[Data entries]
◆ ◆ ◆ ◆ ◆ ◆ ◆

Below are the code and all the weights of a small trained network. Each question names an input and a class and asks about switching units off, where a switched-off unit gives its printed mean instead of its output.

import numpy as np


def w(rows, s, z=0):
    codes = np.array(rows[::2]) - 128.0
    scale = np.full(codes.shape[1], s)
    scale[-1] = z or s
    return codes * scale


def norm(h):
    return h / np.sqrt((h * h).mean(-1, keepdims=True) + 1e-5)


def f(y):
    return np.maximum(y, 0)


def log_softmax(a):
    a = a - a.max(-1, keepdims=True)
    return a - np.log(np.exp(a).sum(-1, keepdims=True))


def net(x, mask):
    res = np.array(x, float).reshape(1, 7) / 4 @ E
    u = 0
    for l in range(4):
        y = f(norm(res) @ A[l][:, :-1].T + A[l][:, -1])
        res = res + np.where(mask[u : u + 3], y, B[l][:, -1]) @ B[l][:, :-1]
        u += 3
    return log_softmax(norm(res)[-1] @ U[:, :-1].T + U[:, -1])


A, B = {}, {}
E = w([
[198,133,162,154,101,3,94],'x0',
[186,46,122,82,94,107,149],'x1',
[138,77,125,138,146,52,69],'x2',
[80,111,48,123,154,221,115],'x3',
[91,28,193,166,110,132,201],'x4',
[153,63,175,165,47,51,148],'x5',
[113,125,227,124,105,220,250],'x6',
],0.005)
A[0] = w([
[65,92,159,117,118,126,254,155],'L0N1',
[234,75,77,125,123,32,23,252],'L0N2',
[144,252,66,154,219,208,49,181],'L0N3',
],0.0056,0.0016)
B[0] = w([
[150,25,161,130,79,173,144,196],'L0N1',
[169,143,138,160,137,2,126,251],'L0N2',
[46,180,98,51,124,134,152,254],'L0N3',
],0.0081,0.0064)
A[1] = w([
[94,61,253,114,61,150,178,10],'L1N1',
[78,99,96,122,139,118,120,136],'L1N2',
[127,75,140,217,61,167,192,186],'L1N3',
],0.0049,0.0013)
B[1] = w([
[149,126,97,140,199,197,255,254],'L1N1',
[157,169,107,128,146,191,215,167],'L1N2',
[193,127,169,147,170,209,105,232],'L1N3',
],0.0088,0.0037)
A[2] = w([
[54,205,135,183,191,28,197,98],'L2N1',
[250,226,184,172,110,102,83,90],'L2N2',
[4,157,106,97,188,195,135,1],'L2N3',
],0.0034,0.00091)
B[2] = w([
[174,86,146,129,65,186,141,241],'L2N1',
[164,89,101,130,112,139,73,208],'L2N2',
[160,254,151,132,13,46,18,255],'L2N3',
],0.0055,0.0026)
A[3] = w([
[29,146,50,43,47,173,108,118],'L3N1',
[21,205,112,17,154,165,87,195],'L3N2',
[200,120,113,181,4,15,174,255],'L3N3',
],0.0046,0.00061)
B[3] = w([
[109,162,144,131,85,114,85,223],'L3N1',
[4,188,147,146,105,124,153,254],'L3N2',
[136,97,98,115,162,144,79,236],'L3N3',
],0.014,0.0049)
U = w([
[55,254,113,83,119,136,151,14],'0',
[216,109,106,108,174,46,77,134],'1',
[176,94,167,121,169,225,205,245],'2',
],0.0097,0.0011)

Each question gives the input, the list of numbers given to net, and the class t.
The units are the neurons (one row each of A and B). Each row of codes is followed by its name. A weight is (code - 128) times the scale printed after its matrix; where a second scale follows, it is the last column's (A, B and U).
mask holds one flag per neuron, layer by layer. A switched-off neuron (its flag False) gives its mean, the last column of its row in B, instead of its output. The means were averaged over made-up inputs and are rounded, as every weight is.
A unit's drop is (log p(t) with every unit on - log p(t) with that unit switched off) / (log p(t) with every unit on - log p(t) with every unit switched off).
The circuit of an input: a set's keep is (log p(t) with only the set's units on - log p(t) with every unit switched off) / (log p(t) with every unit on - log p(t) with every unit switched off). Starting from all 12 units, units are removed one at a time, each time the one whose removal leaves the highest keep (on an exact tie, the one counted first), for as long as the keep stays at least 0.8.
units of the circuit, in order: the units of the circuit, biggest drop first
top k neurons: the k neurons with the biggest drops, biggest first
drop of u: that unit's drop, to one decimal
input [-3,-3,0,-5,-4,2,-7], class 1: units of the circuit, in order => (L0N2 L3N2)
input [-1,0,5,1,-3,-2,7], class 2: units of the circuit, in order => (L0N1 L3N2)
input [8,6,-5,5,0,-6,-5], class 1: top 2 neurons => (L0N2 L3N2)
input [3,-3,-4,4,7,5,-5], class 1: top 2 neurons => (L0N3 L3N2)
input [6,-4,3,-4,-1,-6,-2], class 1: top 2 neurons => (L0N2 L3N2)
input [3,3,4,5,-5,-1,8], class 2: top neuron => (L0N3)
input [7,7,-2,-5,3,-6,2], class 1: top 2 neurons => (L0N2 L3N3)
input [8,-8,-4,-6,8,-6,-7], class 1: drop of L3N2 => 0.1
input [4,0,0,3,-7,3,-2], class 1: drop of L0N2 => 1.1
input [3,-1,4,4,1,-2,-1], class 1: top 2 neurons => (L0N2 L3N2)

◆ ◆ ◆ ◆ ◆ ◆ ◆

-- Problem to work on --
What you should produce is an exact retyping of every line above.

-- Written answer --
Below are the code and all the weights of a small trained network. Each question names an input and a class and asks about switching units off, where a switched-off unit gives its printed mean instead of its output.

import numpy as np


def w(rows, s, z=0):
    codes = np.array(rows[::2]) - 128.0
    scale = np.full(codes.shape[1], s)
    scale[-1] = z or s
    return codes * scale


def norm(h):
    return h / np.sqrt((h * h).mean(-1, keepdims=True) + 1e-5)


def f(y):
    return np.maximum(y, 0)


def log_softmax(a):
    a = a - a.max(-1, keepdims=True)
    return a - np.log(np.exp(a).sum(-1, keepdims=True))


def net(x, mask):
    res = np.array(x, float).reshape(1, 7) / 4 @ E
    u = 0
    for l in range(4):
        y = f(norm(res) @ A[l][:, :-1].T + A[l][:, -1])
        res = res + np.where(mask[u : u + 3], y, B[l][:, -1]) @ B[l][:, :-1]
        u += 3
    return log_softmax(norm(res)[-1] @ U[:, :-1].T + U[:, -1])


A, B = {}, {}
E = w([
[198,133,162,154,101,3,94],'x0',
[186,46,122,82,94,107,149],'x1',
[138,77,125,138,146,52,69],'x2',
[80,111,48,123,154,221,115],'x3',
[91,28,193,166,110,132,201],'x4',
[153,63,175,165,47,51,148],'x5',
[113,125,227,124,105,220,250],'x6',
],0.005)
A[0] = w([
[65,92,159,117,118,126,254,155],'L0N1',
[234,75,77,125,123,32,23,252],'L0N2',
[144,252,66,154,219,208,49,181],'L0N3',
],0.0056,0.0016)
B[0] = w([
[150,25,161,130,79,173,144,196],'L0N1',
[169,143,138,160,137,2,126,251],'L0N2',
[46,180,98,51,124,134,152,254],'L0N3',
],0.0081,0.0064)
A[1] = w([
[94,61,253,114,61,150,178,10],'L1N1',
[78,99,96,122,139,118,120,136],'L1N2',
[127,75,140,217,61,167,192,186],'L1N3',
],0.0049,0.0013)
B[1] = w([
[149,126,97,140,199,197,255,254],'L1N1',
[157,169,107,128,146,191,215,167],'L1N2',
[193,127,169,147,170,209,105,232],'L1N3',
],0.0088,0.0037)
A[2] = w([
[54,205,135,183,191,28,197,98],'L2N1',
[250,226,184,172,110,102,83,90],'L2N2',
[4,157,106,97,188,195,135,1],'L2N3',
],0.0034,0.00091)
B[2] = w([
[174,86,146,129,65,186,141,241],'L2N1',
[164,89,101,130,112,139,73,208],'L2N2',
[160,254,151,132,13,46,18,255],'L2N3',
],0.0055,0.0026)
A[3] = w([
[29,146,50,43,47,173,108,118],'L3N1',
[21,205,112,17,154,165,87,195],'L3N2',
[200,120,113,181,4,15,174,255],'L3N3',
],0.0046,0.00061)
B[3] = w([
[109,162,144,131,85,114,85,223],'L3N1',
[4,188,147,146,105,124,153,254],'L3N2',
[136,97,98,115,162,144,79,236],'L3N3',
],0.014,0.0049)
U = w([
[55,254,113,83,119,136,151,14],'0',
[216,109,106,108,174,46,77,134],'1',
[176,94,167,121,169,225,205,245],'2',
],0.0097,0.0011)

Each question gives the input, the list of numbers given to net, and the class t.
The units are the neurons (one row each of A and B). Each row of codes is followed by its name. A weight is (code - 128) times the scale printed after its matrix; where a second scale follows, it is the last column's (A, B and U).
mask holds one flag per neuron, layer by layer. A switched-off neuron (its flag False) gives its mean, the last column of its row in B, instead of its output. The means were averaged over made-up inputs and are rounded, as every weight is.
A unit's drop is (log p(t) with every unit on - log p(t) with that unit switched off) / (log p(t) with every unit on - log p(t) with every unit switched off).
The circuit of an input: a set's keep is (log p(t) with only the set's units on - log p(t) with every unit switched off) / (log p(t) with every unit on - log p(t) with every unit switched off). Starting from all 12 units, units are removed one at a time, each time the one whose removal leaves the highest keep (on an exact tie, the one counted first), for as long as the keep stays at least 0.8.
units of the circuit, in order: the units of the circuit, biggest drop first
top k neurons: the k neurons with the biggest drops, biggest first
drop of u: that unit's drop, to one decimal
input [-3,-3,0,-5,-4,2,-7], class 1: units of the circuit, in order => (L0N2 L3N2)
input [-1,0,5,1,-3,-2,7], class 2: units of the circuit, in order => (L0N1 L3N2)
input [8,6,-5,5,0,-6,-5], class 1: top 2 neurons => (L0N2 L3N2)
input [3,-3,-4,4,7,5,-5], class 1: top 2 neurons => (L0N3 L3N2)
input [6,-4,3,-4,-1,-6,-2], class 1: top 2 neurons => (L0N2 L3N2)
input [3,3,4,5,-5,-1,8], class 2: top neuron => (L0N3)
input [7,7,-2,-5,3,-6,2], class 1: top 2 neurons => (L0N2 L3N3)
input [8,-8,-4,-6,8,-6,-7], class 1: drop of L3N2 => 0.1
input [4,0,0,3,-7,3,-2], class 1: drop of L0N2 => 1.1
input [3,-1,4,4,1,-2,-1], class 1: top 2 neurons => (L0N2 L3N2)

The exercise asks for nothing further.